**Task instructions**
Search the records for the word "read" and copy every line in which it occurs.

**Data to process**
Each row has a name. After each piece below comes the name of the row it's from, unless a question asks for something else. Each question is about the rows just above it.

z_998: 78  32  32  63  164  120  143
z_322: 153  32  142  104  21  49  12
z_960: 122  80  106  56  117  70  21
z_736: 27  138  35  63  158  120  145
z_408: 33  142  100  63  136  80  32
Which row holds 142  32 read backwards?
z_322
Which row holds 32  80 read backwards?
z_408
Which row holds 21  70  117  56  106  80 read backwards?
z_960
Which row holds 63  32  32 read backwards?
z_998

z_279: 94  107  104  105
z_302: 59  128  135  108
z_754: 90  179  149  123
z_35: 137  120  131  139
z_225: 120  130  139  106
z_399: 63  135  120  121
z_428: 74  195  141  142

**Response to the exercise**
Which row holds 142  32 read backwards?
Which row holds 32  80 read backwards?
Which row holds 21  70  117  56  106  80 read backwards?
Which row holds 63  32  32 read backwards?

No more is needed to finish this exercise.